▸ Work instruction
Could you reproduce, word for word, everything below from the line containing "[110 201 123" down to the line containing "[187 150 204", with both of those lines included and no others?

▸ Records for this exercise
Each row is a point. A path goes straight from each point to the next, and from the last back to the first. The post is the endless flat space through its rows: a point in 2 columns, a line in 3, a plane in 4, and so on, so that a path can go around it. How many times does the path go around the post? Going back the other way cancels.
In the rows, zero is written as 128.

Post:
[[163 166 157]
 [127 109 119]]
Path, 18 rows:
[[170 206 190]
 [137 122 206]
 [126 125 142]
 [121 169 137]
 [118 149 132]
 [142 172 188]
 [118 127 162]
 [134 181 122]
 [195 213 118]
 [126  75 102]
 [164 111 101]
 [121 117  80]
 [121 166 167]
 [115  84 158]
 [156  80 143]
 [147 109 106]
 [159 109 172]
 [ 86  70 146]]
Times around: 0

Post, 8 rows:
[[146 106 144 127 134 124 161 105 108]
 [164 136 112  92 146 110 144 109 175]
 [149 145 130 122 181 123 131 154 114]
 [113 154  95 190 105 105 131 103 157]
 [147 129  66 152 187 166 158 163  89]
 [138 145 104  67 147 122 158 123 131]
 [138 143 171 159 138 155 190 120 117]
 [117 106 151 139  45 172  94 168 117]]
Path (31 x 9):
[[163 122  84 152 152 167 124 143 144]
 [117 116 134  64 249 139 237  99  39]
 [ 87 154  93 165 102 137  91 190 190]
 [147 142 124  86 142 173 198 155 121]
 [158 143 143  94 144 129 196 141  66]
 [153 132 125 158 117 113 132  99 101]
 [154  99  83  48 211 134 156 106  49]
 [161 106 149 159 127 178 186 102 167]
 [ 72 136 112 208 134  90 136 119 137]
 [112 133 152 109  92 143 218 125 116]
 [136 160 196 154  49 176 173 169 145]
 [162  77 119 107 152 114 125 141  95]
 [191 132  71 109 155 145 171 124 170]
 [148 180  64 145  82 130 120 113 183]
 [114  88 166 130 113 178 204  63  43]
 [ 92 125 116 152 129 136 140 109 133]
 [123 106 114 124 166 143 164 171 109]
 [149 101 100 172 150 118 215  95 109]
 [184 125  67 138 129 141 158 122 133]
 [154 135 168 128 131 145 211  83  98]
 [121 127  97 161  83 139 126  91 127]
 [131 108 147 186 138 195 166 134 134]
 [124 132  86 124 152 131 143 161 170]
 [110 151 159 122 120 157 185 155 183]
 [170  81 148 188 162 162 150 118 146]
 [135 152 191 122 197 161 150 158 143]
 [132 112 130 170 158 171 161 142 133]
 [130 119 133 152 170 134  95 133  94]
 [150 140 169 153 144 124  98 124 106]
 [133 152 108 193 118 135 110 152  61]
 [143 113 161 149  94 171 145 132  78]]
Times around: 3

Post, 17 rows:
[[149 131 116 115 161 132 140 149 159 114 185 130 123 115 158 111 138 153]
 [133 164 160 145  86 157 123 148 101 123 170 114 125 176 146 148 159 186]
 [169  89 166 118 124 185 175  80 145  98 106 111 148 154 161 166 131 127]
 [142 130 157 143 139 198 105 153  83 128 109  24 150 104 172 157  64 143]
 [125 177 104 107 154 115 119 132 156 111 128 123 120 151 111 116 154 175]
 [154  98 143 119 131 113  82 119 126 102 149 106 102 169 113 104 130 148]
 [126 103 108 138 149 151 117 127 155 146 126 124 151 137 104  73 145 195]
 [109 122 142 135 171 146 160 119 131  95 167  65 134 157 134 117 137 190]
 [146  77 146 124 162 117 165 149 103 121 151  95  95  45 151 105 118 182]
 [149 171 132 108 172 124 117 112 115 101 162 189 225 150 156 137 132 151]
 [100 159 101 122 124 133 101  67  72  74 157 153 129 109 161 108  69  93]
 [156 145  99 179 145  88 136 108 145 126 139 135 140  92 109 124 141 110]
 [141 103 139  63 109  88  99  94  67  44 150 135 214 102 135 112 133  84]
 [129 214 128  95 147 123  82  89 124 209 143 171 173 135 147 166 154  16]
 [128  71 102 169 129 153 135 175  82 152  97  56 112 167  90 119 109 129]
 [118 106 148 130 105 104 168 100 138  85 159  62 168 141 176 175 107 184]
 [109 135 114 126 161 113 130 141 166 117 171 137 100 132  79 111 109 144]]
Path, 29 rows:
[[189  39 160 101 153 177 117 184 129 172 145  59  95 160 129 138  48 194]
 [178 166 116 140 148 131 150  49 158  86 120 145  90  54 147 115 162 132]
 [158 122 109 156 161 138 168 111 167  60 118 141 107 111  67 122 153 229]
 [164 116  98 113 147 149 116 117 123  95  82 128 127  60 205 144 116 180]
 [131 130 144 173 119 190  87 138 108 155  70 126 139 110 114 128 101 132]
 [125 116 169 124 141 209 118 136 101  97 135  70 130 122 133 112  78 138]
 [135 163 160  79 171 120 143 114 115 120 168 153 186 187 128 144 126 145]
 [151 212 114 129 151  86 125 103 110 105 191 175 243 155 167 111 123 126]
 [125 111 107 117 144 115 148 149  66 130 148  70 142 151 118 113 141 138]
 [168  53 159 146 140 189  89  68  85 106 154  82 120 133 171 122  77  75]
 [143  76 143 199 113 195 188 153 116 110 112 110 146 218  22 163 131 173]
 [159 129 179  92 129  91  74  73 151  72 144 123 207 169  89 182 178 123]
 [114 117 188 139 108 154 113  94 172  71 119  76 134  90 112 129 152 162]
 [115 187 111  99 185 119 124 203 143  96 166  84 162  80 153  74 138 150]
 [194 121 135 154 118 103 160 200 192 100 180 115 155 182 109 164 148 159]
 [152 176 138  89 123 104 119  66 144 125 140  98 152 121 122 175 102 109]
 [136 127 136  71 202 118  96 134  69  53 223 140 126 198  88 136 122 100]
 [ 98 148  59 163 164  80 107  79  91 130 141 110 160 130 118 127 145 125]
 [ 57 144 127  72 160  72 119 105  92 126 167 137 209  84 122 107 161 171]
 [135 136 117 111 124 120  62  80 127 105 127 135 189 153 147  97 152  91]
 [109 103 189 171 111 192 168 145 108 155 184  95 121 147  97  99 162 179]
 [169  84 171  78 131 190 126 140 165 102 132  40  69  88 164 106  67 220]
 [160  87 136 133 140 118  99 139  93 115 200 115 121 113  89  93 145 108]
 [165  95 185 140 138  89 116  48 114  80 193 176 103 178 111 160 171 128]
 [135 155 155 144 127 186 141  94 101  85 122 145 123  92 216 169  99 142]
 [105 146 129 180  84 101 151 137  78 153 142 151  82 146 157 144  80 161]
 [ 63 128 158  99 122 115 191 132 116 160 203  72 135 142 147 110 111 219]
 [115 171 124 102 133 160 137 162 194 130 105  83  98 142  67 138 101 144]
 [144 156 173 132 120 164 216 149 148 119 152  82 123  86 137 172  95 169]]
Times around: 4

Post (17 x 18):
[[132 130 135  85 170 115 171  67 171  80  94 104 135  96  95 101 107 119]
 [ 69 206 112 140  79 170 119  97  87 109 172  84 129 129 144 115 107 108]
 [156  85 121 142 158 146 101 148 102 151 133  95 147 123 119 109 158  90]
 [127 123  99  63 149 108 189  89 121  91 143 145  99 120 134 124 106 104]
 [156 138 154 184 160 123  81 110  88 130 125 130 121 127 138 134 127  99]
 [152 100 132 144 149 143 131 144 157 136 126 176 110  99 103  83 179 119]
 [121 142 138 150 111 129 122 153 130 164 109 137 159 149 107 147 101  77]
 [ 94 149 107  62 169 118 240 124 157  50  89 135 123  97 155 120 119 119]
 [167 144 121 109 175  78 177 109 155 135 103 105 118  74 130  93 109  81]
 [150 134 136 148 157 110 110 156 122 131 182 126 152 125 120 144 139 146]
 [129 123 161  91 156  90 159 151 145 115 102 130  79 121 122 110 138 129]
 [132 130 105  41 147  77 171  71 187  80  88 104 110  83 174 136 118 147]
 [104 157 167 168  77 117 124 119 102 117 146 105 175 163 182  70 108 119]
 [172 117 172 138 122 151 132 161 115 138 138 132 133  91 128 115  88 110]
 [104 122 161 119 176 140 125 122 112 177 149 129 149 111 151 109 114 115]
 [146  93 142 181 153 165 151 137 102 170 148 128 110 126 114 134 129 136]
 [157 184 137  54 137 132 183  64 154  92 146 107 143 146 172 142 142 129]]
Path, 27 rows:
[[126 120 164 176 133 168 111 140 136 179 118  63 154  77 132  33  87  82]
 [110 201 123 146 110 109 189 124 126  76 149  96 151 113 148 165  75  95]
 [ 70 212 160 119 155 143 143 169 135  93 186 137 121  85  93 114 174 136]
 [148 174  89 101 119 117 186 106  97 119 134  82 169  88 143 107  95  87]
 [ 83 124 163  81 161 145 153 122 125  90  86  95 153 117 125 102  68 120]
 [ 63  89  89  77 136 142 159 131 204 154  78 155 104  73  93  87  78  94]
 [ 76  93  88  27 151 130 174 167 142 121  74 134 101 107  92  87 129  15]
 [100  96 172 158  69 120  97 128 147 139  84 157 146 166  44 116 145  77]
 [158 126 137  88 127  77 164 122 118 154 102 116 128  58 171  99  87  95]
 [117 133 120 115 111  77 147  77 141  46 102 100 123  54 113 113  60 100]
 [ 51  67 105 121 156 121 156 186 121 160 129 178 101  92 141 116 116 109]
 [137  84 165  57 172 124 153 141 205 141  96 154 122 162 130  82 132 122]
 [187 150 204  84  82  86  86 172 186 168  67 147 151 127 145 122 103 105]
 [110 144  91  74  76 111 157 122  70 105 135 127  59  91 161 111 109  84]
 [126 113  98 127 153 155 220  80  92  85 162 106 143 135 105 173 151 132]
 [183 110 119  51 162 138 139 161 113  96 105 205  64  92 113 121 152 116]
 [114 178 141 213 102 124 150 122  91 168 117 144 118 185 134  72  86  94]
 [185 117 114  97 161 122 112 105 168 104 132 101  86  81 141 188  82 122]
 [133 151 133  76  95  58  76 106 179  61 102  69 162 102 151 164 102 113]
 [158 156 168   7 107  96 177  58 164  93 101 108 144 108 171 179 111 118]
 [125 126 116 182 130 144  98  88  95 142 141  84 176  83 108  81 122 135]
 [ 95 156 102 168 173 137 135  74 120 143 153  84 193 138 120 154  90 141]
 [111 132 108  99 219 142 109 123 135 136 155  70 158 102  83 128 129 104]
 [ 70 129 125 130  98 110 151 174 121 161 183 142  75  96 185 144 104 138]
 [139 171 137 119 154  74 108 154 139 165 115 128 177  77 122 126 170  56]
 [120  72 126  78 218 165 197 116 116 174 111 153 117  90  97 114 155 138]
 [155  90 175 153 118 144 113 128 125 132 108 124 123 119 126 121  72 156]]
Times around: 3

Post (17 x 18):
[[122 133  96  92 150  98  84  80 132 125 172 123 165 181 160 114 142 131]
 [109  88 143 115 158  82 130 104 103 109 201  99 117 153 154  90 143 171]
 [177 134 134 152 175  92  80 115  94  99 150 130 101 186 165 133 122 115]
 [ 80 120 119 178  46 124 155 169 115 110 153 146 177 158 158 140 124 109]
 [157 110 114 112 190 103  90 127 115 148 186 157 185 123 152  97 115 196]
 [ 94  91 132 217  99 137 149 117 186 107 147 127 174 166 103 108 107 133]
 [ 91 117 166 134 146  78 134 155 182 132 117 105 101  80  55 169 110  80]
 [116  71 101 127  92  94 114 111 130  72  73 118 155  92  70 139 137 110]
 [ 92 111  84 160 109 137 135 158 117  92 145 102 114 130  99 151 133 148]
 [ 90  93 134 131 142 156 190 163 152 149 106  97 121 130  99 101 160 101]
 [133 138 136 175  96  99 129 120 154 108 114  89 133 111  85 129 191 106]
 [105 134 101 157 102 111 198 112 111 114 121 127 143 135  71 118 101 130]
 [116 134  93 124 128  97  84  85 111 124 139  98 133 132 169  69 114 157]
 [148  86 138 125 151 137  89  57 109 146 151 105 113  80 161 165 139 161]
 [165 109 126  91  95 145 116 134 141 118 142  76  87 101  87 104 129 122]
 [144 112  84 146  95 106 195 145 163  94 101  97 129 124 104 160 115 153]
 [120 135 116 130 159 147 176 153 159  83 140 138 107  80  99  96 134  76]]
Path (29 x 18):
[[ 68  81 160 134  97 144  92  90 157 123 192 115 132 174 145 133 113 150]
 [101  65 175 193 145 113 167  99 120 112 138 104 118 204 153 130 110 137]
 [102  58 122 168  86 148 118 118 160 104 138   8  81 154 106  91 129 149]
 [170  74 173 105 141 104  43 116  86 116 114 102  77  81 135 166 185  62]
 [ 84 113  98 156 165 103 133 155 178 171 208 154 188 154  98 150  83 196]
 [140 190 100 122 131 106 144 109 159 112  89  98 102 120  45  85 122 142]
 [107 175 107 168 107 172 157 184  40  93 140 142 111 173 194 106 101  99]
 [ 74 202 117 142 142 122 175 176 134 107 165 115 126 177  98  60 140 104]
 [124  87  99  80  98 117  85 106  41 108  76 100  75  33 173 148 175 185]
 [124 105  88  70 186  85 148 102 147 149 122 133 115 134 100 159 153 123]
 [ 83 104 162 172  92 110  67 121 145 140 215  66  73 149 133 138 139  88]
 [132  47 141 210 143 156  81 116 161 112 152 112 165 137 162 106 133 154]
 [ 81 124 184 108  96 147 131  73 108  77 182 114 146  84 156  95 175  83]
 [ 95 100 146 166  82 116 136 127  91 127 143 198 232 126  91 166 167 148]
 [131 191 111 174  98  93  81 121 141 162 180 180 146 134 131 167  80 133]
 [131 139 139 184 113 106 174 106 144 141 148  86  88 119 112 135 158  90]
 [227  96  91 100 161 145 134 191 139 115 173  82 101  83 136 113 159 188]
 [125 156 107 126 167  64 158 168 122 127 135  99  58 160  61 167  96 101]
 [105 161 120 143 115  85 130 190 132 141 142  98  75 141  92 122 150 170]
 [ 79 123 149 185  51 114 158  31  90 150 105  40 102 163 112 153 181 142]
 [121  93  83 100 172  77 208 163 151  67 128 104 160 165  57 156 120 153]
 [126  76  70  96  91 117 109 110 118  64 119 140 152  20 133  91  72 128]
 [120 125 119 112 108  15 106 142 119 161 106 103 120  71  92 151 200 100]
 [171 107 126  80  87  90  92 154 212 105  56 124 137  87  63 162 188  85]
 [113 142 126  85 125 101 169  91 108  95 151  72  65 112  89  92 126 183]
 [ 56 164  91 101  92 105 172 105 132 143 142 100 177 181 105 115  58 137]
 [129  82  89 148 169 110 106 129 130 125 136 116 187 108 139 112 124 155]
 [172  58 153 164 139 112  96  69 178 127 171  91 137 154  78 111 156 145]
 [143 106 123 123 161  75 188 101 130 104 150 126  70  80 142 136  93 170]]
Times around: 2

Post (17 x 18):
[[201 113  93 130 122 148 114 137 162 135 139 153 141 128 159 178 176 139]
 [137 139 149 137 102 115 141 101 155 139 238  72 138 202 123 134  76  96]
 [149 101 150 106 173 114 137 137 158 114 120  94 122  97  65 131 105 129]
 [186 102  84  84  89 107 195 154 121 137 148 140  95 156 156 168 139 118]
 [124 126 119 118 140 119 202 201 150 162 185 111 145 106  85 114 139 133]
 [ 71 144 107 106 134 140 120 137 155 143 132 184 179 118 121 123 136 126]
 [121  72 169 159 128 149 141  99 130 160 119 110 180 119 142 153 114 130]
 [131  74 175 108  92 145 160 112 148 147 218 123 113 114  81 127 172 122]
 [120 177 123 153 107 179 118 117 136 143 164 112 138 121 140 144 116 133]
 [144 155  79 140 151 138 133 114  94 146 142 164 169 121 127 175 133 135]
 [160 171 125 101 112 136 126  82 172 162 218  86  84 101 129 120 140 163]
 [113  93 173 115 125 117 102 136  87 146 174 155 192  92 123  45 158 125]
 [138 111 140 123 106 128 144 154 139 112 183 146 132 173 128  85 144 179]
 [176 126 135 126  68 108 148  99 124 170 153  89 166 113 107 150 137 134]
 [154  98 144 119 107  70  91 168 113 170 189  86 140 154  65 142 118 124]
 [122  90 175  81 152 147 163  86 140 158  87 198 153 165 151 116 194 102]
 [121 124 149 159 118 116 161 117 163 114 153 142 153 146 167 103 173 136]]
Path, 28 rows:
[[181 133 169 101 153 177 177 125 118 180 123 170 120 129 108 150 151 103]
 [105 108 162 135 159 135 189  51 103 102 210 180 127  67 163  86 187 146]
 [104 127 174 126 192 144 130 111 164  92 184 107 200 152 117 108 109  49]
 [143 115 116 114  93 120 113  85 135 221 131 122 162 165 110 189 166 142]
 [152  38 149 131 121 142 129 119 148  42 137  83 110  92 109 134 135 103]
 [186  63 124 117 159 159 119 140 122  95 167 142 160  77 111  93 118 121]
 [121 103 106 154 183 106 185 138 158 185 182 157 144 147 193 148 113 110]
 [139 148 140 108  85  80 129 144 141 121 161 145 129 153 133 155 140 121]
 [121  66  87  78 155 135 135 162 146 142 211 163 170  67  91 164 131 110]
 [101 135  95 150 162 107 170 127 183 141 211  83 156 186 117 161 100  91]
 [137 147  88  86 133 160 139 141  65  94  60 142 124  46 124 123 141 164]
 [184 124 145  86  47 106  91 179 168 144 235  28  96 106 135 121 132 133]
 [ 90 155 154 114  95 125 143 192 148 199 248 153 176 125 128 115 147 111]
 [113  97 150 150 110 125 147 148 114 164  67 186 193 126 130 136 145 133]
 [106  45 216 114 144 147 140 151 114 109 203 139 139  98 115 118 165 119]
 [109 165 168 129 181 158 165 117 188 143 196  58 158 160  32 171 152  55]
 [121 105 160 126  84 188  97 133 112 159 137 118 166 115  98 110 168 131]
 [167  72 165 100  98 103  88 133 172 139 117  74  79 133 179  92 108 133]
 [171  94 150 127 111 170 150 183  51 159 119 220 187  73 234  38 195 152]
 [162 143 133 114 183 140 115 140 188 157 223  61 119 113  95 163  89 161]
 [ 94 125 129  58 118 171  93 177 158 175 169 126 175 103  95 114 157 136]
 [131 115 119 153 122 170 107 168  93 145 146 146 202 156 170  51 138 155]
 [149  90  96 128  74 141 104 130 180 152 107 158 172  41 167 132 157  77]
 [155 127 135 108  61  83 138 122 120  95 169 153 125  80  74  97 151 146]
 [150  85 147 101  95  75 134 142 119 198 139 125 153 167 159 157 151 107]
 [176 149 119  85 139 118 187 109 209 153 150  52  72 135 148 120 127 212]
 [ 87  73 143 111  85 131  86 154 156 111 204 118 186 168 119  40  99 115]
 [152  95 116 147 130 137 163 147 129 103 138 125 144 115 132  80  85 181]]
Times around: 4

==

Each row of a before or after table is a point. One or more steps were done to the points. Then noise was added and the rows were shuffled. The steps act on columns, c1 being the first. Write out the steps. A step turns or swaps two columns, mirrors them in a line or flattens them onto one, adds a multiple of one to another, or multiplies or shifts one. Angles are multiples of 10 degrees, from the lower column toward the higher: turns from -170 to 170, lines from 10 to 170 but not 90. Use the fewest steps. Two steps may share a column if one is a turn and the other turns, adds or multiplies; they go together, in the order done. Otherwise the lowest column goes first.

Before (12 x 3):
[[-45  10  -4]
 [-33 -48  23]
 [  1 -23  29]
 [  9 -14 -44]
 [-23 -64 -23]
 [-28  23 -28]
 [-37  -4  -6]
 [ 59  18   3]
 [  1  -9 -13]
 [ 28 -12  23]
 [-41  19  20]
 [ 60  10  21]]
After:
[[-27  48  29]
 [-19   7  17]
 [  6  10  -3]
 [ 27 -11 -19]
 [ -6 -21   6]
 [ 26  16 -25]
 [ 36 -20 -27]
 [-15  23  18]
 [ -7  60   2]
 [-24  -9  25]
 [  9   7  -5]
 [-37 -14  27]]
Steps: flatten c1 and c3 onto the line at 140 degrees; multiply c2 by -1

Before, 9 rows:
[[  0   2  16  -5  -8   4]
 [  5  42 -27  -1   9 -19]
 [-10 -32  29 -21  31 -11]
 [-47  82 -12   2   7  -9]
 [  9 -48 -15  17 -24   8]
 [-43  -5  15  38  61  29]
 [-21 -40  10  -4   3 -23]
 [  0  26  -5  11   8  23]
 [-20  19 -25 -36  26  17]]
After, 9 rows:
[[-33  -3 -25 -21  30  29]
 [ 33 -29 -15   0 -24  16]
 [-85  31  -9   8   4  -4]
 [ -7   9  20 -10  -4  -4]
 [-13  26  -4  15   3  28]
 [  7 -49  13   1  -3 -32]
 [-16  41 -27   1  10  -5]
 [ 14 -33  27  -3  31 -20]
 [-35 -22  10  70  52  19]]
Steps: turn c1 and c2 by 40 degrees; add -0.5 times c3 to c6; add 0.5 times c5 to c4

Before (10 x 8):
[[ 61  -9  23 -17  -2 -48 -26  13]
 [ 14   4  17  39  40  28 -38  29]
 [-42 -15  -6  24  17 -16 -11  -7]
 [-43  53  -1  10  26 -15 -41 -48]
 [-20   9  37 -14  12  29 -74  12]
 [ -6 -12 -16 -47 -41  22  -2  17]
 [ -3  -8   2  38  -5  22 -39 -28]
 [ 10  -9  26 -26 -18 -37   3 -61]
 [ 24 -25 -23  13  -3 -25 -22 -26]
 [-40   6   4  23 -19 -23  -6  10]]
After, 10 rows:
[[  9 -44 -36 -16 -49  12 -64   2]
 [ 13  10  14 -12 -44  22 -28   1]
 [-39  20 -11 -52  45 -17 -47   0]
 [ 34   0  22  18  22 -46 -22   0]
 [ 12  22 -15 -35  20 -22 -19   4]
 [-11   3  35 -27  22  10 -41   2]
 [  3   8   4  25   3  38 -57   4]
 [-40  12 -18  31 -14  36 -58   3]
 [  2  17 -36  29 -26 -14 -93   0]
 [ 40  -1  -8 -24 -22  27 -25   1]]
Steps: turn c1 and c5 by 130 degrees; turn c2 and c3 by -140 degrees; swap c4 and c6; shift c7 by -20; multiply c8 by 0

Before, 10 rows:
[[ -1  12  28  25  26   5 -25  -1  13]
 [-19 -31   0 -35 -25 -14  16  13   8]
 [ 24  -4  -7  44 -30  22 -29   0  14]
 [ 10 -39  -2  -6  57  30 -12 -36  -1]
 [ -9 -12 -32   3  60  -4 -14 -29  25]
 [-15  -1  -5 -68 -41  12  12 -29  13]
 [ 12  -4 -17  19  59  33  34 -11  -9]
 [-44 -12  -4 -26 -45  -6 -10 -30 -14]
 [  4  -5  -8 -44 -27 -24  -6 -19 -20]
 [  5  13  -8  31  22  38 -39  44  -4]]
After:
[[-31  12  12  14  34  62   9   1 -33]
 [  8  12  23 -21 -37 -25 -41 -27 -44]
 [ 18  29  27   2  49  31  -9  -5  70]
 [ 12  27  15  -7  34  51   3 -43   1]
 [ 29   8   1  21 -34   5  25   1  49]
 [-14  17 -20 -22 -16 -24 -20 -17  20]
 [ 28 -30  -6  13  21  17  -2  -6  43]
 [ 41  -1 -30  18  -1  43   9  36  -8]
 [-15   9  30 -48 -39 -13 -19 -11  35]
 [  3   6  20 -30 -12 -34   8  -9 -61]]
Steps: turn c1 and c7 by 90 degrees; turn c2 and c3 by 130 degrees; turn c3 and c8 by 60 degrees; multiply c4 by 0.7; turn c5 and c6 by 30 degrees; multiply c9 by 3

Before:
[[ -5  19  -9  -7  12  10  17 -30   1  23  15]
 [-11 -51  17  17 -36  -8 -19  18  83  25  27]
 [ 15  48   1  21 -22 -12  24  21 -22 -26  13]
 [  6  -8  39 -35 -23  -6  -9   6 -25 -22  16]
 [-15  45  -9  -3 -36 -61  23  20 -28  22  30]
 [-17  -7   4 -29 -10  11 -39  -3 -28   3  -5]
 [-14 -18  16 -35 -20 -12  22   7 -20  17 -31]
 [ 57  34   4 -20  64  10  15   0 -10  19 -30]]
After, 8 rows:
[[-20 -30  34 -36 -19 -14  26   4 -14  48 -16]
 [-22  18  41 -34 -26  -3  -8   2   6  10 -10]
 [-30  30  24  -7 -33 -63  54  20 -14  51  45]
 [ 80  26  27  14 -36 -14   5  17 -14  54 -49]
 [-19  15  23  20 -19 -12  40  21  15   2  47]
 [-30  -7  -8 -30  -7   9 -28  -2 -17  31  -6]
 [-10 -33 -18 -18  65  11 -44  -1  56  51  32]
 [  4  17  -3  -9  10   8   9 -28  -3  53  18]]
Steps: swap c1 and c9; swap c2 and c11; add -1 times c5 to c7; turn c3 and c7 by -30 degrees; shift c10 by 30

▸ Response area
 [110 201 123 146 110 109 189 124 126  76 149  96 151 113 148 165  75  95]
 [ 70 212 160 119 155 143 143 169 135  93 186 137 121  85  93 114 174 136]
 [148 174  89 101 119 117 186 106  97 119 134  82 169  88 143 107  95  87]
 [ 83 124 163  81 161 145 153 122 125  90  86  95 153 117 125 102  68 120]
 [ 63  89  89  77 136 142 159 131 204 154  78 155 104  73  93  87  78  94]
 [ 76  93  88  27 151 130 174 167 142 121  74 134 101 107  92  87 129  15]
 [100  96 172 158  69 120  97 128 147 139  84 157 146 166  44 116 145  77]
 [158 126 137  88 127  77 164 122 118 154 102 116 128  58 171  99  87  95]
 [117 133 120 115 111  77 147  77 141  46 102 100 123  54 113 113  60 100]
 [ 51  67 105 121 156 121 156 186 121 160 129 178 101  92 141 116 116 109]
 [137  84 165  57 172 124 153 141 205 141  96 154 122 162 130  82 132 122]
 [187 150 204  84  82  86  86 172 186 168  67 147 151 127 145 122 103 105]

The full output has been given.